What you return must be every line from the beginning of the data through the line holding "[135, 105, 90, 74, 108, 64]]", unchanged.

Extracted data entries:
◇ ◇ ◇ ◇ ◇ ◇ ◇
Each row of a before or after table is a point. The points were changed in one or more steps. Then noise was added and the rows were shuffled. The steps act on columns, c1 being the first. Name the steps. A step turns or swaps two columns, mirrors them in a line or flattens them onto one, adds a multiple of one to another, or multiplies or shifts one. Angles are multiples of 10 degrees, from the lower column toward the higher: turns from -170 to 170, lines from 10 to 170 but not 90. Use the fewest steps. Two steps may share a column if one is a turn and the other turns, adds or multiplies; they go together, in the order done. Otherwise the lowest column goes first.
In the rows, 100 means zero.

Before (10 x 2):
[[110, 155],
[50, 100],
[126, 61],
[50, 95],
[111, 144],
[47, 66],
[89, 96],
[158, 138],
[22, 56],
[49, 103]]
After (10 x 2):
[[101, 50],
[94, 49],
[102, 50],
[61, 126],
[65, 48],
[96, 88],
[56, 21],
[156, 112],
[142, 112],
[137, 159]]
Steps: swap c1 and c2

Before (11 x 6):
[[35, 142, 115, 80, 98, 104],
[137, 117, 84, 108, 84, 31],
[59, 23, 93, 136, 99, 128],
[60, 39, 70, 142, 131, 80],
[49, 84, 89, 118, 123, 57],
[85, 141, 114, 132, 116, 124],
[41, 92, 99, 141, 44, 140],
[163, 96, 45, 5, 83, 47],
[54, 141, 59, 107, 78, 151],
[178, 78, 103, 59, 78, 52],
[135, 105, 90, 74, 108, 64]]
After (11 x 6):
[[160, 96, 44, 182, 84, 171],
[53, 139, 56, 103, 80, 44],
[58, 41, 70, 58, 131, 111],
[61, 27, 92, 69, 102, 68],
[39, 91, 99, 67, 43, 48],
[51, 87, 91, 73, 126, 140],
[85, 141, 113, 73, 115, 71],
[179, 79, 101, 130, 78, 155],
[135, 104, 91, 119, 107, 141],
[36, 143, 116, 121, 96, 97],
[138, 118, 86, 85, 83, 165]]
Steps: turn c4 and c6 by -170 degrees

Before (8 x 11):
[[159, 84, 153, 138, 124, 74, 61, 118, 168, 122, 73],
[85, 115, 91, 154, 151, 100, 57, 119, 177, 74, 156],
[100, 22, 162, 125, 42, 80, 64, 66, 87, 152, 101],
[165, 29, 162, 170, 85, 117, 62, 91, 88, 80, 63],
[88, 109, 73, 151, 102, 50, 80, 47, 71, 125, 125],
[93, 117, 85, 149, 59, 109, 112, 106, 106, 186, 109],
[132, 109, 141, 80, 80, 148, 16, 120, 110, 102, 88],
[88, 69, 85, 123, 128, 146, 104, 111, 180, 79, 98]]
After (8 x 11):
[[101, 22, 161, 122, 174, 78, 61, 68, 85, 124, 90],
[165, 25, 163, 179, 90, 121, 67, 88, 88, 127, 111],
[96, 116, 83, 143, 195, 103, 113, 104, 106, 93, 72],
[87, 71, 84, 124, 66, 145, 101, 108, 184, 89, 93],
[160, 86, 155, 146, 105, 72, 60, 120, 172, 68, 108],
[87, 116, 92, 134, 53, 101, 56, 122, 175, 65, 29],
[134, 111, 141, 83, 112, 149, 22, 119, 111, 118, 119],
[89, 108, 71, 137, 120, 51, 80, 46, 69, 87, 62]]
Steps: mirror c4 and c11 in the line at 170 degrees; turn c5 and c10 by -120 degrees

Before (11 x 20):
[[97, 84, 163, 108, 151, 140, 92, 75, 123, 86, 94, 52, 101, 121, 152, 20, 104, 105, 123, 28],
[54, 81, 184, 118, 84, 122, 140, 55, 128, 120, 109, 43, 112, 125, 100, 60, 53, 115, 118, 5],
[76, 132, 59, 89, 115, 53, 138, 115, 86, 68, 62, 159, 70, 115, 122, 42, 114, 50, 108, 138],
[39, 36, 151, 85, 93, 147, 105, 94, 142, 90, 112, 74, 134, 101, 133, 54, 87, 105, 133, 86],
[102, 142, 46, 81, 141, 80, 168, 119, 115, 108, 62, 130, 83, 65, 89, 77, 174, 80, 111, 151],
[75, 123, 58, 89, 104, 120, 132, 105, 86, 57, 55, 115, 42, 67, 92, 74, 166, 14, 81, 135],
[80, 92, 83, 71, 156, 103, 147, 122, 118, 64, 97, 149, 58, 106, 29, 55, 138, 40, 122, 132],
[120, 76, 156, 117, 94, 157, 56, 55, 93, 109, 112, 99, 43, 99, 120, 87, 95, 83, 179, 131],
[96, 77, 169, 82, 107, 124, 52, 64, 136, 117, 99, 62, 9, 103, 135, 57, 83, 115, 93, 135],
[91, 87, 156, 120, 93, 135, 118, 70, 177, 71, 157, 82, 121, 140, 138, 78, 90, 105, 95, 35],
[44, 149, 67, 116, 152, 121, 169, 102, 91, 47, 90, 119, 55, 97, 91, 57, 136, 80, 114, 172]]
After (11 x 20):
[[39, 37, 153, 85, 111, 148, 105, 94, 141, 89, 107, 106, 133, 100, 135, 55, 91, 73, 134, 85],
[98, 77, 169, 83, 98, 124, 53, 61, 135, 118, 89, 114, 8, 104, 136, 57, 65, 61, 93, 132],
[77, 132, 58, 88, 62, 54, 139, 116, 87, 70, 86, 52, 69, 114, 121, 41, 94, 157, 108, 135],
[47, 150, 68, 116, 90, 122, 170, 101, 92, 47, 46, 81, 55, 98, 90, 57, 100, 119, 112, 170],
[52, 81, 184, 117, 108, 122, 141, 53, 128, 117, 118, 115, 111, 124, 101, 58, 99, 41, 116, 6],
[74, 123, 56, 90, 54, 119, 132, 105, 88, 60, 96, 13, 43, 67, 91, 76, 147, 113, 79, 134],
[98, 84, 163, 108, 94, 142, 91, 74, 125, 86, 50, 103, 103, 121, 152, 19, 142, 51, 124, 29],
[92, 85, 156, 119, 158, 136, 120, 71, 179, 72, 108, 104, 121, 141, 138, 78, 123, 82, 95, 34],
[120, 75, 155, 116, 112, 158, 58, 53, 94, 110, 106, 81, 42, 99, 117, 90, 79, 98, 179, 133],
[102, 142, 47, 81, 64, 80, 170, 116, 115, 108, 59, 80, 82, 65, 89, 76, 149, 131, 112, 153],
[80, 91, 83, 71, 98, 106, 144, 125, 118, 64, 44, 41, 57, 103, 29, 53, 122, 150, 120, 132]]
Steps: turn c5 and c11 by -90 degrees; swap c12 and c18; add -0.5 times c20 to c17

Before (10 x 48):
[[76, 78, 58, 18, 96, 131, 98, 74, 68, 87, 92, 117, 33, 101, 145, 133, 87, 82, 67, 56, 75, 132, 97, 79, 52, 41, 34, 124, 112, 93, 154, 131, 102, 106, 132, 148, 84, 122, 94, 83, 90, 129, 175, 134, 121, 149, 72, 97],
[75, 110, 102, 38, 98, 93, 112, 100, 90, 98, 72, 97, 124, 98, 153, 84, 126, 62, 63, 78, 100, 61, 80, 122, 133, 54, 48, 111, 119, 72, 71, 124, 101, 71, 137, 83, 49, 134, 86, 113, 115, 56, 139, 109, 112, 157, 74, 86],
[86, 106, 167, 78, 121, 70, 153, 101, 104, 145, 73, 164, 135, 50, 58, 99, 103, 76, 83, 147, 81, 125, 67, 129, 45, 68, 75, 61, 94, 86, 84, 98, 195, 100, 45, 102, 92, 109, 86, 167, 91, 26, 117, 61, 83, 112, 112, 133],
[180, 94, 167, 99, 143, 113, 81, 61, 130, 75, 80, 135, 27, 145, 120, 130, 94, 101, 131, 89, 87, 54, 107, 129, 123, 76, 140, 108, 152, 90, 98, 135, 106, 75, 109, 89, 107, 89, 158, 113, 101, 135, 82, 73, 62, 93, 109, 109],
[102, 113, 91, 104, 62, 166, 104, 110, 115, 112, 121, 126, 61, 153, 143, 107, 48, 110, 34, 86, 119, 108, 124, 33, 62, 119, 108, 24, 82, 121, 67, 103, 91, 140, 65, 163, 145, 102, 130, 138, 84, 107, 62, 141, 102, 134, 82, 94],
[116, 37, 70, 91, 118, 120, 67, 151, 61, 164, 117, 168, 105, 108, 145, 52, 76, 97, 36, 154, 106, 114, 64, 45, 125, 79, 93, 102, 61, 131, 158, 42, 180, 71, 34, 98, 76, 132, 73, 113, 142, 98, 83, 73, 81, 128, 134, 75],
[122, 98, 128, 92, 74, 157, 148, 146, 165, 106, 137, 176, 91, 46, 99, 142, 125, 103, 103, 110, 85, 48, 121, 126, 62, 134, 89, 127, 124, 88, 100, 98, 121, 74, 78, 93, 133, 67, 79, 72, 92, 66, 130, 99, 156, 133, 68, 118],
[176, 111, 71, 60, 105, 138, 74, 53, 67, 155, 58, 79, 58, 115, 134, 124, 66, 132, 101, 55, 76, 124, 101, 50, 106, 67, 115, 108, 100, 114, 101, 125, 171, 50, 93, 149, 119, 98, 89, 116, 43, 118, 67, 151, 137, 84, 130, 59],
[144, 51, 86, 76, 95, 98, 83, 61, 131, 103, 118, 97, 66, 114, 47, 89, 44, 28, 104, 79, 119, 142, 135, 97, 115, 87, 101, 27, 93, 81, 89, 131, 97, 144, 33, 153, 83, 82, 106, 129, 28, 119, 101, 119, 147, 65, 115, 89],
[96, 117, 127, 89, 112, 114, 96, 142, 73, 96, 123, 128, 115, 74, 46, 77, 140, 115, 121, 141, 165, 133, 63, 46, 110, 77, 60, 100, 69, 73, 67, 142, 141, 65, 36, 173, 78, 124, 67, 81, 115, 38, 164, 88, 67, 149, 69, 79]]
After (10 x 48):
[[145, 51, 86, 76, 98, 98, 80, 72, 131, 104, 118, 96, 66, 115, 46, 89, 44, 28, 106, 79, 119, 107, 133, 97, 113, 85, 101, 26, 93, 82, 110, 129, 96, 143, 32, 153, 82, 83, 142, 131, 28, 118, 102, 119, 149, 66, 114, 89],
[182, 95, 167, 98, 143, 111, 89, 72, 131, 76, 81, 133, 27, 145, 119, 132, 92, 101, 131, 89, 87, 157, 108, 130, 121, 76, 138, 108, 152, 91, 114, 135, 107, 75, 111, 93, 104, 89, 55, 112, 100, 135, 82, 71, 62, 93, 109, 110],
[87, 106, 168, 78, 122, 69, 112, 110, 106, 146, 73, 162, 136, 49, 58, 98, 102, 76, 84, 146, 79, 86, 66, 131, 44, 68, 75, 60, 95, 86, 48, 99, 196, 98, 47, 103, 90, 110, 125, 166, 91, 23, 118, 61, 82, 111, 111, 133],
[76, 77, 58, 18, 94, 132, 146, 85, 68, 87, 91, 118, 34, 100, 144, 132, 88, 82, 67, 56, 75, 93, 97, 80, 52, 42, 32, 123, 113, 91, 129, 128, 103, 104, 130, 149, 83, 122, 132, 82, 91, 130, 175, 135, 121, 150, 71, 97],
[102, 114, 90, 104, 62, 166, 71, 119, 115, 112, 121, 127, 61, 154, 142, 107, 48, 111, 35, 87, 118, 132, 125, 32, 63, 120, 109, 24, 83, 123, 80, 103, 92, 141, 65, 163, 144, 102, 108, 137, 83, 106, 60, 141, 102, 134, 83, 94],
[116, 35, 69, 90, 118, 118, 135, 161, 61, 162, 118, 167, 106, 109, 145, 51, 76, 97, 35, 155, 107, 72, 64, 45, 125, 79, 92, 103, 61, 132, 158, 42, 180, 72, 33, 99, 76, 132, 113, 115, 140, 99, 82, 73, 80, 128, 135, 75],
[123, 98, 128, 92, 76, 157, 125, 156, 165, 104, 136, 175, 91, 46, 99, 143, 126, 103, 104, 110, 87, 79, 121, 126, 62, 136, 87, 127, 123, 89, 59, 100, 120, 74, 79, 94, 131, 69, 48, 72, 92, 66, 130, 100, 155, 133, 69, 117],
[175, 111, 72, 60, 105, 137, 88, 63, 66, 154, 59, 77, 58, 114, 134, 124, 67, 133, 101, 56, 76, 91, 101, 51, 105, 65, 114, 108, 100, 115, 124, 124, 172, 50, 93, 148, 118, 97, 124, 115, 43, 117, 66, 152, 139, 85, 130, 58],
[96, 117, 128, 86, 111, 115, 70, 152, 73, 97, 124, 128, 116, 74, 47, 76, 141, 114, 122, 141, 166, 67, 63, 43, 110, 78, 60, 100, 69, 72, 86, 142, 141, 65, 36, 173, 80, 125, 133, 81, 114, 38, 165, 88, 66, 147, 67, 79],
[77, 111, 102, 37, 100, 92, 80, 111, 89, 99, 74, 96, 124, 99, 153, 84, 126, 62, 62, 80, 99, 87, 81, 121, 132, 54, 47, 111, 118, 75, 74, 125, 102, 71, 137, 83, 49, 133, 59, 112, 115, 57, 138, 111, 111, 157, 75, 86]]
Steps: turn c7 and c31 by -60 degrees; shift c8 by 10; swap c22 and c39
◇ ◇ ◇ ◇ ◇ ◇ ◇
Solution for this problem:
Each row of a before or after table is a point. The points were changed in one or more steps. Then noise was added and the rows were shuffled. The steps act on columns, c1 being the first. Name the steps. A step turns or swaps two columns, mirrors them in a line or flattens them onto one, adds a multiple of one to another, or multiplies or shifts one. Angles are multiples of 10 degrees, from the lower column toward the higher: turns from -170 to 170, lines from 10 to 170 but not 90. Use the fewest steps. Two steps may share a column if one is a turn and the other turns, adds or multiplies; they go together, in the order done. Otherwise the lowest column goes first.
In the rows, 100 means zero.

Before (10 x 2):
[[110, 155],
[50, 100],
[126, 61],
[50, 95],
[111, 144],
[47, 66],
[89, 96],
[158, 138],
[22, 56],
[49, 103]]
After (10 x 2):
[[101, 50],
[94, 49],
[102, 50],
[61, 126],
[65, 48],
[96, 88],
[56, 21],
[156, 112],
[142, 112],
[137, 159]]
Steps: swap c1 and c2

Before (11 x 6):
[[35, 142, 115, 80, 98, 104],
[137, 117, 84, 108, 84, 31],
[59, 23, 93, 136, 99, 128],
[60, 39, 70, 142, 131, 80],
[49, 84, 89, 118, 123, 57],
[85, 141, 114, 132, 116, 124],
[41, 92, 99, 141, 44, 140],
[163, 96, 45, 5, 83, 47],
[54, 141, 59, 107, 78, 151],
[178, 78, 103, 59, 78, 52],
[135, 105, 90, 74, 108, 64]]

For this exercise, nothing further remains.